### Source records:
Segment Open

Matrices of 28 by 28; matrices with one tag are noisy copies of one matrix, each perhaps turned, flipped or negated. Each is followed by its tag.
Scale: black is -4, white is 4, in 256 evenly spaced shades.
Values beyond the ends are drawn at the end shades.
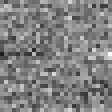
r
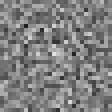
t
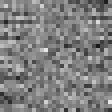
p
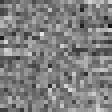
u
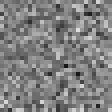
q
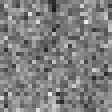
r
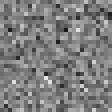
q
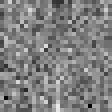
r
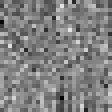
u
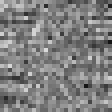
p
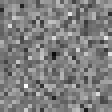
t
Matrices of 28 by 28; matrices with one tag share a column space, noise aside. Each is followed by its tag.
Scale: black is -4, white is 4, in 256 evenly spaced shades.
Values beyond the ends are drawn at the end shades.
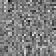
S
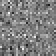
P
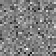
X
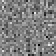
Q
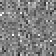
P
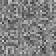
S
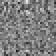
Q
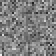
P
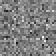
X
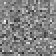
X
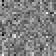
P
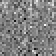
Q
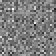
X
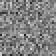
P
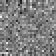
Q
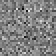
X
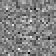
X
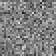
P
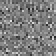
X
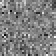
P
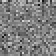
S
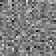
S
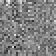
S
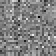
S
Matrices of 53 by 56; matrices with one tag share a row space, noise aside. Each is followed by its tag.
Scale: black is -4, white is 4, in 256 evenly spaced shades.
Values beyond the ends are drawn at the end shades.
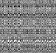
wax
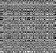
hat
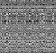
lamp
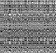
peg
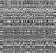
hat
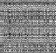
peg
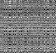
peg
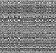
wax
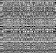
hat
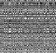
peg
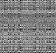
wax
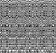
lamp
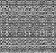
lamp
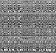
wax
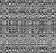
lamp
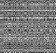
peg
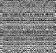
hat
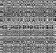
hat
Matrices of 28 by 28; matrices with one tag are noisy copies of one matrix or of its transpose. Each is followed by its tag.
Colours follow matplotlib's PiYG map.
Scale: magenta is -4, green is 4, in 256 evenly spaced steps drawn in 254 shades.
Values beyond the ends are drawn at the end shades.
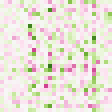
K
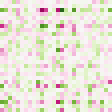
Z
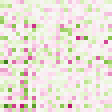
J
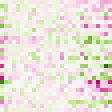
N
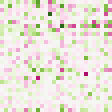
J
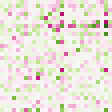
J
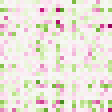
Z
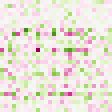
K
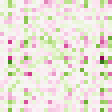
Z
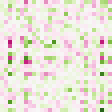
Z
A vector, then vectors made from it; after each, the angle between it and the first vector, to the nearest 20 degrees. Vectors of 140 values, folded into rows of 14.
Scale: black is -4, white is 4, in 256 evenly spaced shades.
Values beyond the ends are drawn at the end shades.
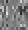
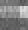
120 degrees
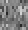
160 degrees
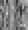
40 degrees
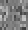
40 degrees
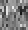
20 degrees
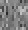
160 degrees
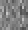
40 degrees
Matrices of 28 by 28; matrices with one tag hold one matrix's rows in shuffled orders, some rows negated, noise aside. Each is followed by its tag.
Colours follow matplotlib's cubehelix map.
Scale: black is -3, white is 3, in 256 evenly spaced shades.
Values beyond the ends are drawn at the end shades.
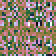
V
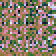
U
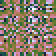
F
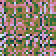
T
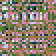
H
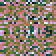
F
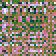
H
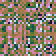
V
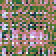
H
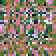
F
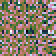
U
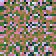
F
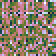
U
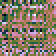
H
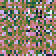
V
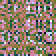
V
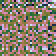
U
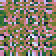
F
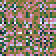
T
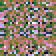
F
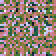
F
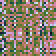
T
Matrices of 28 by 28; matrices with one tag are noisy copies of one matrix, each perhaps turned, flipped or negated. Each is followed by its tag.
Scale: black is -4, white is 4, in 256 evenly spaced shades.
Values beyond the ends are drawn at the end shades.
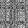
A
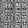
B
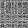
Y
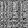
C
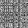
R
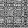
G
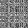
R
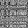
C
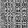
B
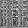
C
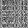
Y
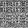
B
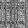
A
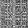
B
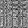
C
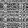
A
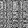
C
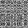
Y
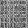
Y
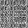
Y
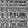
C
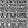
C
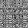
R
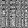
C
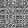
R
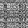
A
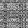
A
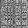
B
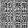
B
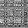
G
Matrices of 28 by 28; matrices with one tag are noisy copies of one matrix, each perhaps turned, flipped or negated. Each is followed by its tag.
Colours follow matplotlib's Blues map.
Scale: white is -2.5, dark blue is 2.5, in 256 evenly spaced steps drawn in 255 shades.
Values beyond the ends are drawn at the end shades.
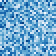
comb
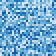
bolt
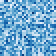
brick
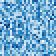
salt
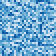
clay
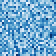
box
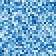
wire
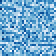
clay
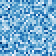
wire
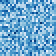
brick
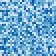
comb
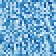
clay
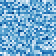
clay
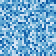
brick
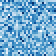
wire
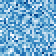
wire

Segment Closed

### Task to complete:
Write out each record exactly as shown, but not its pictures.

### Solution to this task:
Matrices of 28 by 28; matrices with one tag are noisy copies of one matrix, each perhaps turned, flipped or negated. Each is followed by its tag.
Scale: black is -4, white is 4, in 256 evenly spaced shades.
Values beyond the ends are drawn at the end shades.
r
t
p
u
q
r
q
r
u
p
t
Matrices of 28 by 28; matrices with one tag share a column space, noise aside. Each is followed by its tag.
Scale: black is -4, white is 4, in 256 evenly spaced shades.
Values beyond the ends are drawn at the end shades.
S
P
X
Q
P
S
Q
P
X
X
P
Q
X
P
Q
X
X
P
X
P
S
S
S
S
Matrices of 53 by 56; matrices with one tag share a row space, noise aside. Each is followed by its tag.
Scale: black is -4, white is 4, in 256 evenly spaced shades.
Values beyond the ends are drawn at the end shades.
wax
hat
lamp
peg
hat
peg
peg
wax
hat
peg
wax
lamp
lamp
wax
lamp
peg
hat
hat
Matrices of 28 by 28; matrices with one tag are noisy copies of one matrix or of its transpose. Each is followed by its tag.
Colours follow matplotlib's PiYG map.
Scale: magenta is -4, green is 4, in 256 evenly spaced steps drawn in 254 shades.
Values beyond the ends are drawn at the end shades.
K
Z
J
N
J
J
Z
K
Z
Z
A vector, then vectors made from it; after each, the angle between it and the first vector, to the nearest 20 degrees. Vectors of 140 values, folded into rows of 14.
Scale: black is -4, white is 4, in 256 evenly spaced shades.
Values beyond the ends are drawn at the end shades.
120 degrees
160 degrees
40 degrees
40 degrees
20 degrees
160 degrees
40 degrees
Matrices of 28 by 28; matrices with one tag hold one matrix's rows in shuffled orders, some rows negated, noise aside. Each is followed by its tag.
Colours follow matplotlib's cubehelix map.
Scale: black is -3, white is 3, in 256 evenly spaced shades.
Values beyond the ends are drawn at the end shades.
V
U
F
T
H
F
H
V
H
F
U
F
U
H
V
V
U
F
T
F
F
T
Matrices of 28 by 28; matrices with one tag are noisy copies of one matrix, each perhaps turned, flipped or negated. Each is followed by its tag.
Scale: black is -4, white is 4, in 256 evenly spaced shades.
Values beyond the ends are drawn at the end shades.
A
B
Y
C
R
G
R
C
B
C
Y
B
A
B
C
A
C
Y
Y
Y
C
C
R
C
R
A
A
B
B
G
Matrices of 28 by 28; matrices with one tag are noisy copies of one matrix, each perhaps turned, flipped or negated. Each is followed by its tag.
Colours follow matplotlib's Blues map.
Scale: white is -2.5, dark blue is 2.5, in 256 evenly spaced steps drawn in 255 shades.
Values beyond the ends are drawn at the end shades.
comb
bolt
brick
salt
clay
box
wire
clay
wire
brick
comb
clay
clay
brick
wire
wire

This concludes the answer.